## What the exercise asks
Using the listing below, show all lines that hold the word "drops".

## Data supplied
Below is a small trained network, with its code and all its weights. Each question gives an input and a class and asks what happens when units are switched off, that is, made to give their printed mean instead of their output.

import numpy as np


def w(rows, s, z=0):
    codes = np.array(rows[::2]) - 128.0
    scale = np.full(codes.shape[1], s)
    scale[-1] = z or s
    return codes * scale


def norm(h):
    return h / np.sqrt((h * h).mean(-1, keepdims=True) + 1e-5)


def f(y):
    return np.maximum(y, 0)


def log_softmax(a):
    a = a - a.max(-1, keepdims=True)
    return a - np.log(np.exp(a).sum(-1, keepdims=True))


def net(x, mask):
    res = np.array(x, float).reshape(1, 3) / 4 @ E
    u = 0
    for l in range(4):
        y = f(norm(res) @ A[l][:, :-1].T + A[l][:, -1])
        res = res + np.where(mask[u : u + 3], y, B[l][:, -1]) @ B[l][:, :-1]
        u += 3
    return log_softmax(norm(res)[-1] @ U[:, :-1].T + U[:, -1])


A, B = {}, {}
E = w([
[151,236,109,242,111,95,192,98],'x0',
[116,51,18,175,39,129,2,112],'x1',
[145,197,246,90,166,240,66,118],'x2',
],0.0056)
A[0] = w([
[88,2,167,120,109,65,122,203,2],'0.n1',
[148,188,151,193,85,176,151,100,75],'0.n2',
[148,141,191,132,48,245,8,133,68],'0.n3',
],0.0064,0.0022)
B[0] = w([
[157,72,128,114,58,133,141,34,197],'0.n1',
[239,132,185,185,85,110,148,78,181],'0.n2',
[38,69,197,129,254,63,15,118,254],'0.n3',
],0.0064,0.0057)
A[1] = w([
[167,115,46,141,2,120,146,96,53],'1.n1',
[175,189,169,170,92,152,126,104,254],'1.n2',
[125,147,176,105,203,128,178,172,63],'1.n3',
],0.0082,0.0019)
B[1] = w([
[122,143,93,136,108,60,176,26,255],'1.n1',
[187,25,69,132,140,165,169,168,222],'1.n2',
[102,197,130,177,2,117,140,182,239],'1.n3',
],0.0077,0.0052)
A[2] = w([
[204,137,3,63,121,216,196,243,6],'2.n1',
[24,181,50,146,162,45,189,159,70],'2.n2',
[174,177,42,153,51,125,219,72,61],'2.n3',
],0.0046,0.0012)
B[2] = w([
[145,156,103,186,151,212,179,120,157],'2.n1',
[110,77,94,113,143,135,1,96,182],'2.n2',
[78,129,64,41,186,147,129,58,255],'2.n3',
],0.009,0.0048)
A[3] = w([
[223,111,138,226,115,150,59,75,92],'3.n1',
[30,149,57,210,58,57,109,96,153],'3.n2',
[80,255,183,59,52,141,85,154,2],'3.n3',
],0.0067,0.003)
B[3] = w([
[81,145,175,48,12,95,88,167,179],'3.n1',
[185,87,199,143,21,170,123,195,254],'3.n2',
[175,129,159,154,1,48,124,201,183],'3.n3',
],0.0092,0.0054)
U = w([
[58,107,175,84,205,144,26,93,158],'0',
[85,176,74,128,209,137,136,144,5],'1',
[136,81,39,137,74,105,167,39,170],'2',
[129,135,198,136,22,123,118,199,191],'3',
[98,174,88,126,204,152,129,146,3],'4',
[159,202,111,190,157,176,249,141,118],'5',
],0.013,0.0045)

Each question gives the input, the list of numbers given to net, and the class t.
The units are the neurons (one row each of A and B). Each row of codes is followed by its name. A weight is (code - 128) times the scale printed after its matrix; where a second scale follows, it is the last column's (A, B and U).
mask holds one flag per neuron, layer by layer. A switched-off neuron (its flag False) gives its mean, the last column of its row in B, instead of its output. The means were averaged over made-up inputs and are rounded, as every weight is.
A unit's drop is (log p(t) with every unit on - log p(t) with that unit switched off) / (log p(t) with every unit on - log p(t) with every unit switched off).
The circuit of an input: a set's keep is (log p(t) with only the set's units on - log p(t) with every unit switched off) / (log p(t) with every unit on - log p(t) with every unit switched off). Starting from all 12 units, units are removed one at a time, each time the one whose removal leaves the highest keep (on an exact tie, the one counted first), for as long as the keep stays at least 0.8.
units of the circuit, in order: the units of the circuit, biggest drop first
top k neurons: the k neurons with the biggest drops, biggest first
top k neurons in layer l: the k neurons of layer l with the biggest drops, biggest first
drop of u: that unit's drop, to one decimal
input [5,5,6], class 0: top 2 neurons	[0.n3, 1.n3]
input [1,-7,1], class 5: units of the circuit, in order	[0.n3, 3.n2]
input [1,8,5], class 0: top 2 neurons	[0.n3, 1.n3]
input [-6,-4,-3], class 2: units of the circuit, in order	[0.n3, 3.n2]
input [-1,8,2], class 0: top 2 neurons in layer 1	[1.n3, 1.n1]
input [3,1,7], class 0: top 2 neurons	[0.n3, 3.n2]
input [4,-6,7], class 5: units of the circuit, in order	[1.n2, 3.n2]
input [-4,-4,7], class 3: top 2 neurons	[3.n3, 1.n3]
input [5,6,7], class 0: top 2 neurons in layer 1	[1.n3, 1.n1]
input [2,-5,-3], class 5: top 4 neurons	[0.n3, 2.n1, 1.n2, 1.n1]
input [-8,-8,5], class 3: units of the circuit, in order	[1.n3]
input [6,8,2], class 3: top 2 neurons in layer 3	[3.n1, 3.n2]
input [-8,-8,7], class 3: top 2 neurons	[1.n3, 3.n3]
input [2,-7,4], class 5: top 2 neurons	[1.n2, 0.n3]
input [4,7,8], class 0: drop of 0.n3	1.8
input [0,3,2], class 0: drop of 0.n3	0.5
input [0,1,5], class 0: drop of 0.n3	1.4
input [2,3,7], class 0: drop of 0.n3	1.8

## Finished task
top k neurons: the k neurons with the biggest drops, biggest first
top k neurons in layer l: the k neurons of layer l with the biggest drops, biggest first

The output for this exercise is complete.